## Work instructions
From the entries below, copy out all lines holding "that".

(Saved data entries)
Each row is a point on a landscape with many peaks, with its height.
A climber steps from a point to the highest of its 2 nearest points, and stops where none of them is higher. Distance is the straight distance between rows; heights are no part of it.
q_367 (h 297): [ 98 120 143 148 113 116 129 124 128  71 131 154 176  53 167 107  50 133
 127 136 145 153 181]
q_648 (h 588): [174 146 186 155 132 107 187 100 142 160 122  88 122 108  94 144 148 109
 105 104 143 150 163]
q_687 (h 80): [178 131 118 199 186 146  95 136 169 150  47 129 105 147 139 134 140 114
  77 137 120 125 117]
q_139 (h 517): [172 168 188 136 128 125 182  74 125 140  79  85  91 133 155 117 172 138
  98 116 148 161 184]
q_480 (h 452): [ 90 134 117  84 123 105  95 137 130 179 145 192 152 124 133 149 130 106
 173 120 100  82 120]
q_241 (h 259): [129 151 203 143 144 145 151 150 148  86 169 128 162 138 127  73 126 178
  93 150 129 107 131]
q_293 (h 218): [ 95  97 208 133  98  89 115 118 163 144  91 150 166  97 120 118 103 101
 116 145 105 159 157]
q_433 (h 491): [ 93 141 118 110 183 111  94 145 150 174 161 185 167 133 109 145 138 117
 134 187 104 103 120]
q_27 (h 188): [169 104 141 137 132 115 157 164  87 158 167 124 182  83 124 125 159 117
 122 120 107 157 171]
q_509 (h 341): [118 120 148 108  61 126 124  93  99 151 157 143 133 170 133 118 182 156
 129 183 111 116 149]
q_286 (h 251): [122 132 125  59 114 172 151 129 114 112 208 127 106  99 163 103 142 151
 128 142  73 132 153]
q_234 (h 279): [109 179 138  62 132 112 153 134 151 149 155 132 105 111 146 114 151 138
 151 151 113 119 160]
q_678 (h 139): [119 128 118 110 108 143  81 155 145 131 147 129  97 140 132  98 149 109
  68 144 103 118 147]
q_921 (h 79): [118 150 159  90 100 184 143 107 149 117 155 145  60 117 184 117  86 142
  83 130 101 130  94]
q_809 (h 396): [102 122 155 102 140 137 100 159 129 109  76 174 131 122 154 147 123 186
 133 160  99 113 105]
q_211 (h 225): [133 100 176 102 128 177 125 159 144 106 182 134 164 151 127  98 129 166
 155 142 119  90 146]
q_121 (h 147): [135  96 124 134  88 111  58 142 141 125  78 130 113 153 132 136  85 110
 151  92 142  77  69]
q_296 (h 445): [ 93 125 159 119 156 106 126 153 143 166 119 189 180 111 134 136 151 190
 134 175  96 105 116]
q_490 (h 295): [151 141 120 142 159  67  62 164 172 102 112 146 158 107 159 141 111 135
 134 105  91 108 124]
q_192 (h 422): [159 117 154 195 140 105 176 150 115 142 110 132 178 118 125 157 133 190
 170  94 166 132  82]
q_749 (h 555): [110 140 137 151  60 121 159 169 118 114  87 138 125  90 121 120 145 150
 146 138 212 136 147]
q_739 (h 299): [ 65 143 112  69 131 134 153 128 110 148 154 130 155 125 106 139 181 154
 182 163 149 117 174]
q_289 (h 441): [158 124 125 136  77  81 145 111 117 202 148  80 119 160 136 143 191 126
 144  92 123  76 105]
q_133 (h 94): [154 131 100 159 151 159 116 132 116 133  34 151  78 113 118 155 119  98
  94 107 139 130 129]
q_243 (h 263): [133 149 135 132 116 105 147  91 137  57 103 134 119 113 177 166 123 184
 154 132 165 138  98]
q_910 (h 198): [139 100 191 114 135 164 100 134 128 127 104  86 160 138 138 113 141 122
 134 115 125 103 163]
q_594 (h 597): [154 105 132 118 105 107 142  76 157 181 188 107  88 141 103 179 174 170
 107 126 108 170 124]
q_29 (h 117): [116 171 106 134 153 144 157  67 101  80 112 126 125 111 150 138  90 113
  97 110 144 179 145]
q_60 (h 67): [102 188 135  78 145 159 132  71 143 144 158 160  95 117 179 112  76  95
 105  85  83 159 123]
q_838 (h 121): [156  95 138 132 114 139  46 132 126 157 107 104 102 157 133 125 119 130
  67 121  86 120  89]
q_989 (h 457): [113 118  77 116 164 185 153 129 172 164 130 119  50 201  72 123 140  97
 144 166 128 130 102]
q_595 (h 168): [128  91 155 113 118  84 102 149 160 116  92 133 115 112 123 162  58 112
 132 116 120 139  52]
q_606 (h 96): [115 131 127  80 169 143 114 151 164 106 135 111 131 114  99 137 101 102
 131 123 133 121 121]
q_994 (h 384): [140  84 112 168 106  99 136 110  88 136 134 145 206 136 136 168 130 178
 186  98 160 109 112]
q_775 (h 167): [154 122 157 107 172 167 178 152 118 123 174  73 171  82  94 125 133 130
 117  89 137 148 190]
q_418 (h 318): [145 104 123 131 154 135  74  95 137 155 150  86 202 160 161 135 163 161
 133  89 106  82 104]
q_143 (h 392): [113 137  60 121 167 144 130 131 100 119 128 134 112 187 101 140 138  64
 181 117 149  88 150]
q_592 (h 92): [ 70 156 116 135 121 140 144 152  86 135  84 172 112 114 129  97 115 106
  59 166 127 137 123]
q_700 (h 541): [111 146 141 124 147 115 169 155 127 188 112 141  84 142  87 127 143  67
 146 129 126 111  78]
q_8 (h 485): [156 151  94 146 115  83 109  91 139 160 148 130 110 195 116 170 193 138
 144 122 118 114  81]
q_521 (h 477): [195 113 166 173 153  91 132 116 134 126 111 132 134 136 105 171 144 147
 144 113 144 151  82]
q_368 (h 345): [109  86  65 123  79 103  90 130  71 126 126 150 127 153 106 176  95 121
 168 132 104 115 109]
q_645 (h 206): [133 112 125 117 169 107 104 150 109 183 125 101 194 106 121 116 162 104
  97  99  70 126 150]
q_959 (h 376): [118 107 111 138 142 153  93 127 154 125 152  72  88 173  86 125 112 132
 103 132 160 138  58]
q_547 (h 372): [112 178 144 158 178  75 189 143 108 106 123 170 122  83 126 110 104  99
 121 135 115 139 146]
q_577 (h 702): [131 146 167 125 106  82 165  97 161 160 171  99 105 109 107 144 169 134
  74 141 136 178 122]
q_138 (h 603): [111 149 154 165 122  79 135 134 125 205  84 140 137 136 103 137 167 137
 138 115 131 119  89]
q_160 (h 418): [124 105  83 143 144 186  86 136 172 164 100 112  96 188  91 134 112  90
 143 128 143  98  69]
q_394 (h 148): [115 142 148  99 114 166 193 120 126 121 178  99 138  90 116 111 139 144
  90 131 160 175 198]
q_9 (h 65): [139 149 153 125 195 160 116 124 180 113 144 167 119 141 142  82  99 102
  79 177 122  92 105]
q_494 (h 335): [ 95 146 123 127 107  56 152 141 105  86 107 186 141  69 157 127  62 111
 122 138 118 152 124]
q_513 (h 266): [109 137 168 122 104 121 137  67 129 101 169 178 166  96 141 106  81  98
  91 133 124 179 175]
q_432 (h 114): [162 119  93 141 130 187 158 110 144 122 133 126  27 132 114 150 120 146
 101 121 137 157 117]
q_843 (h 223): [109 128  99 116 105 166 141  89  83  96 189 110  95 137 146 102 155 156
  75 158  99 158 119]
q_183 (h 131): [144 124  80 112 147 149 145 150 113 149 128 115  70  91 127 156 122 141
  81 133 102 173  71]
q_567 (h 371): [142  85  88 130  49 118  97 101  95 150 159  97 119 185 129 151 129  95
 199 103 121  95  99]
q_659 (h 562): [158 142 104 127 121 153  73 100 180 102 128  86  70 146 146 121 185 157
 112  92 146 120 165]
q_30 (h 273): [124 121  95  93  89 132  99 114 155 113 142 132 119 159 136 168 142 129
 200 145 143 131 151]
q_719 (h 104): [109 163 113 149 142 182 160 122  90  84  78 169 142 126 160  99 104 107
 111 139 133 144 152]
q_673 (h 400): [ 78 173  80  99 148 132 163 169  78  96 116 131 126  86 120 146 119 138
 174 134 143 126 129]
q_329 (h 542): [151 112 128 165 108 108 105 108 114 174  77 117 136 177 102 178 140 135
 137 129 145 128  71]
q_43 (h 672): [ 99 133 126 126  93 104 121 137 116  85  97  82 151  97 128 104 141 149
 107 102 196 165 175]
q_660 (h 690): [146 124 105 130 113 106  96 104 158 139 121  94 116 129 111 156 168 167
  98  84 129 155 143]
q_859 (h 149): [141 107 109 111 116  95 139 141 103 127 134 121  88 113 137 148  84  82
 125 124  91 167  83]
q_584 (h 296): [103 106 176 157 144 140 135 117 121  98 150 116 149 157  91  51 140 130
 110 156 169 110  98]
q_111 (h 298): [133 143 125 148 127 121 138 159 101  45  98 107 155 114 184 127 114 189
 125 129 154 126 116]
q_92 (h 486): [147 145 156 142  78 140 202 154  98 131 127 122 148 109 140 124 122 115
 189 169 174 122 143]
q_879 (h 78): [109 159 106 148 160 121 111 141 158 125 114 207 106 100 117 100  83  84
  86 173 119 131 114]
q_382 (h 246): [138 104 118 119  71 124 125 113 141  80 149 155 114 129 146 179 138 190
 164 168 162 163 136]
q_792 (h 346): [115 120 139  97 108 121  75 148  89  73 129 118 154 113 169 145  90 172
 142 166 119 103  93]
q_315 (h 159): [108  79 128 123 126 195  64 132 141 106 128 157 108 162 107 105 115 156
  77 173 127 127 141]
q_314 (h 439): [132 151 117 128 111 129 152 181  91 135 132 126 166 101 155 140 127 145
 210 107 133  98 147]
q_855 (h 177): [139  71 156 135 126 182  46 132 132 119 127 136 178 175 106 123 110 130
 107 137 150 126 158]
q_321 (h 294): [117  99 131 129 142 164 100 103 101 207 107 103 193 175 121 123 163 150
 133 117  93  70  94]
q_805 (h 426): [135 104 109 132 110 135 147 158 148 106  84 137 129  82 108 187  88 124
 172  92 162 161 144]
q_288 (h 132): [125  65 150 186 119  80  88 152 121 144  69 149 157 147 116 110  86 106
 153  81 135 101  77]
q_755 (h 377): [177  89 122 122 126 145 140 164 129  90 146 155 118  94 105 187  68  79
 189 104 134 128 141]
q_913 (h 420): [115 130  99 102 129  82 129 158 131 149 148 157 148 146 104 125 130  47
 179 119 137  65 139]
q_604 (h 242): [107 118  91 178 184 124  72 174 132 167  66 151 171 114 128 114 129 145
 102  93 110 112 139]
q_135 (h 462): [134 123 122 194 191  86 179 157  79 142 117 132 173 142 120 120 170 176
 146 140 131 110  75]
q_871 (h 111): [163 124 127 119 189 122 133 124 164 160 175 106 127 155  92 114 138  99
 120 127 135 133 146]
q_11 (h 124): [145 133 100 127 105 126 134 122 138 139 187 109  96 150  98  83 150  76
 111 152 118 129 180]
q_554 (h 348): [158  86 114 140 134 154  87 110 103 124 149 116 188 143 145 149 104 168
 156  81 105 129 102]
q_904 (h 333): [155 124  96 110 119 136 171 140 127  87 190  94 107 107 107 146 103 105
 204 124 162 131 136]
q_698 (h 458): [126 199 171 137 109 113 178 103 143 134  96 134 126 111 174  71 144 156
 119 118 146 136 171]
q_511 (h 240): [134 118 209 104 119  77 168  89 135 103 116 129 184  90 144 104  82 100
 123 123 117 179 161]
q_664 (h 202): [133 135 109 120 125 149 168  96  86  87 148  89  56 168 137  88 111 102
 110 152  90 155  81]
q_553 (h 576): [ 87 153 108 121  92 101 150 154  77 107 152  83 166 120 113  87 156 143
 120 147 169 142 168]
q_65 (h 332): [119 124 148 170 140 167 145 100 158  92 123  91  97 178 101  93 136 144
  73 135 166 123 107]
q_990 (h 334): [152 136 139 154 178  86 155 159 147 105 125 157 142 103 164 127 140 116
 154 112  98 104 137]
q_356 (h 317): [117 123 119 102 121 110 157 103 112 157 206 149 176 153 102 142 179 150
 159 170 113 137 154]
q_344 (h 222): [148 128  93 146 219 106  76 113 130 167  87 119 184 119 117 110 143  80
  86 112 111  92 131]
q_197 (h 265): [115 116 108 150 152 104  70 161 153 113  68 133 146  78 145 110  90 108
 124 103 112 106 170]
q_955 (h 475): [144 183  93 119 152 134 106 122 123  76 102  72 102 122 176 115 173 132
 108 105 117 113 166]
q_235 (h 130): [137 132 103 144 122 170 195 105  76 103 159 114 117  94  94 138 106 108
 123 119 165 185 169]
q_3 (h 484): [ 98 117 116 146 108 130 139 155 131 114 133 158 135 110  56 156 123 127
 163 129 210 139 143]
q_621 (h 97): [128 159 134 116 136 179 138 139 171 110 126 144  57 107 139 139 108 135
  72 106 158 139 130]
q_935 (h 368): [116 114 101 123  52 107  68  92  97 151 149 132 104 165 148 100 193 133
 136 126  90  83 169]
q_729 (h 107): [164  96  97 135 100 147  86 117 103 136  68 107  98 154 141 152 125 106
  99 128  91 156 139]
q_456 (h 410): [139 185 151 162 106  89 196 119 145 141 108 160 105  95 159  90 111  75
 108 119 118 132 156]
q_309 (h 300): [148 132 116  93 108 162 158 116 145 110 146 120  50 138 139 167 114 142
 210 136 147 124 108]
q_55 (h 194): [ 93 105 162 126 141  94  67 131 163 126 120 139 144  81 130 117  83 128
  84 153 104 144  97]
q_231 (h 81): [153 134 131 101 203 166  91 143 154 122 145 108 111 124 140 122  95 139
 106 144  92 124  78]
q_82 (h 56): [133 197 159  89 164 162 154  78 156  86 153 109 114 134 182  92 105  87
 132 104  84 134 178]
q_158 (h 511): [ 92 131 115 152 151 124 135 154  79 138 128 117 191 121 108 119 168 160
 114 126 149 142 105]
q_383 (h 495): [ 88 119 122  78  97 146 170 129 135 168 121 124  68 162  83 116 149  99
 167 170 117 127 124]
q_266 (h 402): [134 100 108 130  45 129  95 133 139 158 142  99 105 170 155 121 152 138
 162  76 134  77 140]

Where does a climber stop that starts at each point below?
q_592 => q_577
q_321 => q_138
q_910 => q_138
q_513 => q_577
q_645 => q_577
q_418 => q_138

Call two points neighbours if one is among the 2 nearest of the other. Go from one point of each pair to the other, from neighbour to neighbour, staying as high as possible. Name the lowest point that can't be avoided.
q_43 and q_138 => q_192
q_43 and q_433 => q_30
q_660 and q_577 => q_594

## Response
Where does a climber stop that starts at each point below?
Call two points neighbours if one is among the 2 nearest of the other. Go from one point of each pair to the other, from neighbour to neighbour, staying as high as possible. Name the lowest point that can't be avoided.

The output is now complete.